Below is a small trained network, with its code and all its weights. Each question gives an input and a class and asks what happens when units are switched off, that is, made to give their printed mean instead of their output.

import numpy as np


def w(rows, s, z=0):
    codes = np.array(rows[::2]) - 128.0
    scale = np.full(codes.shape[1], s)
    scale[-1] = z or s
    return codes * scale


def f(y):
    return y / 2 * (1 + np.tanh(0.7978845608 * (y + 0.044715 * y**3)))


def log_softmax(a):
    a = a - a.max(-1, keepdims=True)
    return a - np.log(np.exp(a).sum(-1, keepdims=True))


def net(x, mask):
    res = np.array(x, float).reshape(1, 8) / 4 @ E
    y = f(res @ A[0][:, :-1].T + A[0][:, -1])
    res = res + np.where(mask, y, B[0][:, -1]) @ B[0][:, :-1]
    return log_softmax(res[-1] @ U[:, :-1].T + U[:, -1])


A, B = {}, {}
E = w([
[139,128,125,119,115],'x0',
[108,34,140,234,78],'x1',
[143,125,124,114,112],'x2',
[63,35,124,80,165],'x3',
[125,129,127,131,130],'x4',
[128,129,128,124,122],'x5',
[94,158,7,145,102],'x6',
[130,129,128,124,121],'x7',
],0.012)
A[0] = w([
[157,157,209,114,137,71],'n1',
[117,114,119,216,55,3],'n2',
[147,160,97,120,133,125],'n3',
[192,178,171,196,91,152],'n4',
[147,77,95,207,74,127],'n5',
[104,152,162,78,201,57],'n6',
[156,225,55,115,136,145],'n7',
[76,72,139,105,129,127],'n8',
[163,149,243,130,145,145],'n9',
[154,142,90,183,106,61],'n10',
[145,144,133,30,189,83],'n11',
[125,61,177,137,142,107],'n12',
[119,195,128,119,127,133],'n13',
[68,121,62,120,71,69],'n14',
[169,107,127,137,114,110],'n15',
[187,115,97,112,91,133],'n16',
[125,53,200,153,105,107],'n17',
[121,93,46,132,132,151],'n18',
[121,80,27,117,139,135],'n19',
[131,123,121,10,179,100],'n20',
[190,149,158,157,96,111],'n21',
[112,189,102,127,136,128],'n22',
[121,58,216,149,113,99],'n23',
[107,119,169,144,114,103],'n24',
[158,123,122,71,180,193],'n25',
],0.013,0.012)
B[0] = w([
[93,164,149,131,195,186],'n1',
[47,173,181,92,248,174],'n2',
[144,151,117,88,77,163],'n3',
[84,130,229,185,225,228],'n4',
[153,122,194,151,130,228],'n5',
[202,102,144,175,132,182],'n6',
[136,138,93,25,72,251],'n7',
[171,90,110,149,99,188],'n8',
[139,169,185,225,212,253],'n9',
[133,152,117,80,138,150],'n10',
[147,109,196,201,150,229],'n11',
[154,109,52,92,38,192],'n12',
[185,157,66,124,139,183],'n13',
[127,90,196,208,180,177],'n14',
[141,143,120,143,127,133],'n15',
[128,157,121,133,138,146],'n16',
[158,126,51,120,80,217],'n17',
[81,149,152,169,154,201],'n18',
[59,111,225,150,207,208],'n19',
[156,125,255,196,195,237],'n20',
[118,111,169,182,151,176],'n21',
[153,86,59,32,81,179],'n22',
[180,140,31,82,101,217],'n23',
[139,119,114,134,81,145],'n24',
[81,200,174,98,128,236],'n25',
],0.0076,0.012)
U = w([
[59,199,142,139,195,202],'0',
[160,75,144,216,174,198],'1',
[164,138,4,71,99,3],'2',
],0.011,0.0015)

Each question gives the input, the list of numbers given to net, and the class t.
The units are the neurons (one row each of A and B). Each row of codes is followed by its name. A weight is (code - 128) times the scale printed after its matrix; where a second scale follows, it is the last column's (A, B and U).
mask holds one flag per neuron, in row order. A switched-off neuron (its flag False) gives its mean, the last column of its row in B, instead of its output. The means were averaged over made-up inputs and are rounded, as every weight is.
A unit's drop is (log p(t) with every unit on - log p(t) with that unit switched off) / (log p(t) with every unit on - log p(t) with every unit switched off).
The circuit of an input: a set's keep is (log p(t) with only the set's units on - log p(t) with every unit switched off) / (log p(t) with every unit on - log p(t) with every unit switched off). Starting from the 12 units with the biggest drops (on a tie, the unit counted first), units are removed one at a time, each time the one whose removal leaves the highest keep (on an exact tie, the one counted first), for as long as the keep stays at least 0.8.
units of the circuit, in order: the units of the circuit, biggest drop first
k most important neurons: the k neurons with the biggest drops, biggest first
drop of u: that unit's drop, to one decimal
input [-8,-7,-5,6,0,-6,-1,3], class 1: 3 most important neurons -> [n6, n11, n20]
input [2,7,1,-2,2,-2,2,-6], class 0: units of the circuit, in order -> [n2]
input [-8,-6,1,3,1,1,-8,0], class 1: 2 most important neurons -> [n6, n11]
input [1,4,6,-1,4,-7,4,-4], class 0: units of the circuit, in order -> [n2, n11]
input [-5,-8,-3,2,-2,4,-5,8], class 1: 3 most important neurons -> [n6, n11, n20]
input [5,1,6,8,-3,3,-8,-5], class 2: 2 most important neurons -> [n23, n12]
input [4,-8,2,2,6,-8,-2,7], class 1: 4 most important neurons -> [n11, n6, n20, n2]
input [5,-6,-5,-1,3,-6,8,-4], class 2: 2 most important neurons -> [n7, n22]
input [5,5,-5,4,-3,-5,-3,-1], class 2: drop of n10 -> 0.0
input [-6,-3,1,-8,-8,-6,2,-2], class 2: drop of n7 -> 0.1
input [8,-5,4,5,7,1,-3,4], class 1: drop of n7 -> 0.1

##############################

*WHAT THE EXERCISE ASKS*:
Write the data out once more. Keep every word the same.

*PROBLEM SOLUTION*:
Below is a small trained network, with its code and all its weights. Each question gives an input and a class and asks what happens when units are switched off, that is, made to give their printed mean instead of their output.

import numpy as np


def w(rows, s, z=0):
    codes = np.array(rows[::2]) - 128.0
    scale = np.full(codes.shape[1], s)
    scale[-1] = z or s
    return codes * scale


def f(y):
    return y / 2 * (1 + np.tanh(0.7978845608 * (y + 0.044715 * y**3)))


def log_softmax(a):
    a = a - a.max(-1, keepdims=True)
    return a - np.log(np.exp(a).sum(-1, keepdims=True))


def net(x, mask):
    res = np.array(x, float).reshape(1, 8) / 4 @ E
    y = f(res @ A[0][:, :-1].T + A[0][:, -1])
    res = res + np.where(mask, y, B[0][:, -1]) @ B[0][:, :-1]
    return log_softmax(res[-1] @ U[:, :-1].T + U[:, -1])


A, B = {}, {}
E = w([
[139,128,125,119,115],'x0',
[108,34,140,234,78],'x1',
[143,125,124,114,112],'x2',
[63,35,124,80,165],'x3',
[125,129,127,131,130],'x4',
[128,129,128,124,122],'x5',
[94,158,7,145,102],'x6',
[130,129,128,124,121],'x7',
],0.012)
A[0] = w([
[157,157,209,114,137,71],'n1',
[117,114,119,216,55,3],'n2',
[147,160,97,120,133,125],'n3',
[192,178,171,196,91,152],'n4',
[147,77,95,207,74,127],'n5',
[104,152,162,78,201,57],'n6',
[156,225,55,115,136,145],'n7',
[76,72,139,105,129,127],'n8',
[163,149,243,130,145,145],'n9',
[154,142,90,183,106,61],'n10',
[145,144,133,30,189,83],'n11',
[125,61,177,137,142,107],'n12',
[119,195,128,119,127,133],'n13',
[68,121,62,120,71,69],'n14',
[169,107,127,137,114,110],'n15',
[187,115,97,112,91,133],'n16',
[125,53,200,153,105,107],'n17',
[121,93,46,132,132,151],'n18',
[121,80,27,117,139,135],'n19',
[131,123,121,10,179,100],'n20',
[190,149,158,157,96,111],'n21',
[112,189,102,127,136,128],'n22',
[121,58,216,149,113,99],'n23',
[107,119,169,144,114,103],'n24',
[158,123,122,71,180,193],'n25',
],0.013,0.012)
B[0] = w([
[93,164,149,131,195,186],'n1',
[47,173,181,92,248,174],'n2',
[144,151,117,88,77,163],'n3',
[84,130,229,185,225,228],'n4',
[153,122,194,151,130,228],'n5',
[202,102,144,175,132,182],'n6',
[136,138,93,25,72,251],'n7',
[171,90,110,149,99,188],'n8',
[139,169,185,225,212,253],'n9',
[133,152,117,80,138,150],'n10',
[147,109,196,201,150,229],'n11',
[154,109,52,92,38,192],'n12',
[185,157,66,124,139,183],'n13',
[127,90,196,208,180,177],'n14',
[141,143,120,143,127,133],'n15',
[128,157,121,133,138,146],'n16',
[158,126,51,120,80,217],'n17',
[81,149,152,169,154,201],'n18',
[59,111,225,150,207,208],'n19',
[156,125,255,196,195,237],'n20',
[118,111,169,182,151,176],'n21',
[153,86,59,32,81,179],'n22',
[180,140,31,82,101,217],'n23',
[139,119,114,134,81,145],'n24',
[81,200,174,98,128,236],'n25',
],0.0076,0.012)
U = w([
[59,199,142,139,195,202],'0',
[160,75,144,216,174,198],'1',
[164,138,4,71,99,3],'2',
],0.011,0.0015)

Each question gives the input, the list of numbers given to net, and the class t.
The units are the neurons (one row each of A and B). Each row of codes is followed by its name. A weight is (code - 128) times the scale printed after its matrix; where a second scale follows, it is the last column's (A, B and U).
mask holds one flag per neuron, in row order. A switched-off neuron (its flag False) gives its mean, the last column of its row in B, instead of its output. The means were averaged over made-up inputs and are rounded, as every weight is.
A unit's drop is (log p(t) with every unit on - log p(t) with that unit switched off) / (log p(t) with every unit on - log p(t) with every unit switched off).
The circuit of an input: a set's keep is (log p(t) with only the set's units on - log p(t) with every unit switched off) / (log p(t) with every unit on - log p(t) with every unit switched off). Starting from the 12 units with the biggest drops (on a tie, the unit counted first), units are removed one at a time, each time the one whose removal leaves the highest keep (on an exact tie, the one counted first), for as long as the keep stays at least 0.8.
units of the circuit, in order: the units of the circuit, biggest drop first
k most important neurons: the k neurons with the biggest drops, biggest first
drop of u: that unit's drop, to one decimal
input [-8,-7,-5,6,0,-6,-1,3], class 1: 3 most important neurons -> [n6, n11, n20]
input [2,7,1,-2,2,-2,2,-6], class 0: units of the circuit, in order -> [n2]
input [-8,-6,1,3,1,1,-8,0], class 1: 2 most important neurons -> [n6, n11]
input [1,4,6,-1,4,-7,4,-4], class 0: units of the circuit, in order -> [n2, n11]
input [-5,-8,-3,2,-2,4,-5,8], class 1: 3 most important neurons -> [n6, n11, n20]
input [5,1,6,8,-3,3,-8,-5], class 2: 2 most important neurons -> [n23, n12]
input [4,-8,2,2,6,-8,-2,7], class 1: 4 most important neurons -> [n11, n6, n20, n2]
input [5,-6,-5,-1,3,-6,8,-4], class 2: 2 most important neurons -> [n7, n22]
input [5,5,-5,4,-3,-5,-3,-1], class 2: drop of n10 -> 0.0
input [-6,-3,1,-8,-8,-6,2,-2], class 2: drop of n7 -> 0.1
input [8,-5,4,5,7,1,-3,4], class 1: drop of n7 -> 0.1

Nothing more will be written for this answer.